■ WHAT TO PRODUCE:
Could you output each line of the data that follows exactly?

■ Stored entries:
=== Begin Enclosure ===

Rows are points. The points of each table are mixes of a few directions, plus a little noise. Count the directions of each table, and those that both share. Where both have some left over, give the other angles between the two spaces (their principal angles), to ten degrees, smallest first.

First (7 x 2):
[[-1.46  1.67]
 [ 1.35 -1.60]
 [ 1.20 -1.41]
 [ 2.92 -3.47]
 [-1.58  1.85]
 [-1.85  2.17]
 [-0.56  0.58]]
Second (4 x 2):
[[-1.51  1.72]
 [-1.02  1.16]
 [-0.36  0.43]
 [ 2.86 -3.32]]
Directions: first 1, second 1, shared 1

First (7 x 3):
[[-0.98  0.60  0.76]
 [-0.46  0.32  0.40]
 [-0.55  0.06  4.80]
 [-0.85  0.76 -2.13]
 [-0.01 -0.12  1.75]
 [ 3.64 -2.36 -1.86]
 [-0.67  0.74 -3.69]]
Second (4 x 3):
[[-0.28  3.59  0.31]
 [-0.82  1.09  0.33]
 [-1.97 -2.79  0.46]
 [ 3.08 -1.88 -1.10]]
Directions: first 2, second 2, shared 1; angles 80

First (6 x 6):
[[ 0.27  0.44  0.23  0.50  0.07 -0.42]
 [ 2.62  4.28  2.20  4.90  0.71 -4.13]
 [ 0.49  0.79  0.41  0.90  0.13 -0.77]
 [-1.64 -2.68 -1.38 -3.07 -0.44  2.59]
 [-0.41 -0.68 -0.35 -0.78 -0.12  0.66]
 [-1.32 -2.15 -1.10 -2.46 -0.35  2.07]]
Second (6 x 6):
[[-2.52 -1.99 -2.36 -2.24  2.15 -2.22]
 [ 1.82  1.29  1.57  0.84 -1.33  1.92]
 [-2.83 -3.03 -1.37  0.89 -1.53  0.59]
 [ 1.55  1.20  1.03 -0.21 -0.35  1.22]
 [ 3.14  4.16  1.77  1.21  1.90 -2.73]
 [-1.15 -1.61 -0.63 -0.46 -0.86  1.24]]
Directions: first 1, second 3, shared 1

First (10 x 9):
[[ 0.21  1.76  0.16  0.31 -2.27  1.86  2.30 -0.24 -0.76]
 [ 0.21  1.32  0.13  0.27 -1.71  1.40  1.72 -0.25 -0.57]
 [-0.32 -2.88 -0.32 -0.52  3.77 -3.14 -3.79  0.37  1.22]
 [-0.13 -1.45 -0.14 -0.27  1.88 -1.56 -1.93  0.14  0.66]
 [ 0.26  1.98  0.21  0.32 -2.65  2.20  2.63 -0.23 -0.82]
 [ 0.23  1.85  0.20  0.45 -2.47  2.04  2.42 -0.24 -0.78]
 [-0.64 -5.00 -0.45 -0.83  6.43 -5.37 -6.38  0.71  2.10]
 [ 0.26  2.46  0.22  0.41 -3.07  2.59  3.11 -0.26 -1.05]
 [-0.01 -0.24 -0.03 -0.06  0.31 -0.27 -0.32  0.01  0.10]
 [ 0.11  0.16 -0.02 -0.02 -0.26  0.14  0.29  0.01  0.02]]
Second (7 x 9):
[[-0.86 -0.76  3.60  1.78  0.76  1.20 -0.36 -0.05 -3.73]
 [ 0.35  0.04 -0.03 -1.45 -0.85  0.22 -0.97  1.68  0.93]
 [-1.27 -1.49  2.18  0.93  2.15  0.24 -2.25  0.80 -3.42]
 [ 1.36 -1.86  0.57 -1.14  1.09 -2.57 -1.37  0.23  3.51]
 [ 1.07  2.95 -4.31  2.16  0.14  1.33  2.59 -2.40 -2.97]
 [ 0.95 -0.42  1.16 -2.09 -1.98 -0.58  0.24  1.16  3.96]
 [-1.55  1.46 -3.30 -0.41 -1.19 -0.01  1.87 -1.67  1.85]]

=== End Enclosure ===

■ TASK RESPONSE:
Rows are points. The points of each table are mixes of a few directions, plus a little noise. Count the directions of each table, and those that both share. Where both have some left over, give the other angles between the two spaces (their principal angles), to ten degrees, smallest first.

First (7 x 2):
[[-1.46  1.67]
 [ 1.35 -1.60]
 [ 1.20 -1.41]
 [ 2.92 -3.47]
 [-1.58  1.85]
 [-1.85  2.17]
 [-0.56  0.58]]
Second (4 x 2):
[[-1.51  1.72]
 [-1.02  1.16]
 [-0.36  0.43]
 [ 2.86 -3.32]]
Directions: first 1, second 1, shared 1

First (7 x 3):
[[-0.98  0.60  0.76]
 [-0.46  0.32  0.40]
 [-0.55  0.06  4.80]
 [-0.85  0.76 -2.13]
 [-0.01 -0.12  1.75]
 [ 3.64 -2.36 -1.86]
 [-0.67  0.74 -3.69]]
Second (4 x 3):
[[-0.28  3.59  0.31]
 [-0.82  1.09  0.33]
 [-1.97 -2.79  0.46]
 [ 3.08 -1.88 -1.10]]
Directions: first 2, second 2, shared 1; angles 80

First (6 x 6):
[[ 0.27  0.44  0.23  0.50  0.07 -0.42]
 [ 2.62  4.28  2.20  4.90  0.71 -4.13]
 [ 0.49  0.79  0.41  0.90  0.13 -0.77]
 [-1.64 -2.68 -1.38 -3.07 -0.44  2.59]
 [-0.41 -0.68 -0.35 -0.78 -0.12  0.66]
 [-1.32 -2.15 -1.10 -2.46 -0.35  2.07]]
Second (6 x 6):
[[-2.52 -1.99 -2.36 -2.24  2.15 -2.22]
 [ 1.82  1.29  1.57  0.84 -1.33  1.92]
 [-2.83 -3.03 -1.37  0.89 -1.53  0.59]
 [ 1.55  1.20  1.03 -0.21 -0.35  1.22]
 [ 3.14  4.16  1.77  1.21  1.90 -2.73]
 [-1.15 -1.61 -0.63 -0.46 -0.86  1.24]]
Directions: first 1, second 3, shared 1

First (10 x 9):
[[ 0.21  1.76  0.16  0.31 -2.27  1.86  2.30 -0.24 -0.76]
 [ 0.21  1.32  0.13  0.27 -1.71  1.40  1.72 -0.25 -0.57]
 [-0.32 -2.88 -0.32 -0.52  3.77 -3.14 -3.79  0.37  1.22]
 [-0.13 -1.45 -0.14 -0.27  1.88 -1.56 -1.93  0.14  0.66]
 [ 0.26  1.98  0.21  0.32 -2.65  2.20  2.63 -0.23 -0.82]
 [ 0.23  1.85  0.20  0.45 -2.47  2.04  2.42 -0.24 -0.78]
 [-0.64 -5.00 -0.45 -0.83  6.43 -5.37 -6.38  0.71  2.10]
 [ 0.26  2.46  0.22  0.41 -3.07  2.59  3.11 -0.26 -1.05]
 [-0.01 -0.24 -0.03 -0.06  0.31 -0.27 -0.32  0.01  0.10]
 [ 0.11  0.16 -0.02 -0.02 -0.26  0.14  0.29  0.01  0.02]]
Second (7 x 9):
[[-0.86 -0.76  3.60  1.78  0.76  1.20 -0.36 -0.05 -3.73]
 [ 0.35  0.04 -0.03 -1.45 -0.85  0.22 -0.97  1.68  0.93]
 [-1.27 -1.49  2.18  0.93  2.15  0.24 -2.25  0.80 -3.42]
 [ 1.36 -1.86  0.57 -1.14  1.09 -2.57 -1.37  0.23  3.51]
 [ 1.07  2.95 -4.31  2.16  0.14  1.33  2.59 -2.40 -2.97]
 [ 0.95 -0.42  1.16 -2.09 -1.98 -0.58  0.24  1.16  3.96]
 [-1.55  1.46 -3.30 -0.41 -1.19 -0.01  1.87 -1.67  1.85]]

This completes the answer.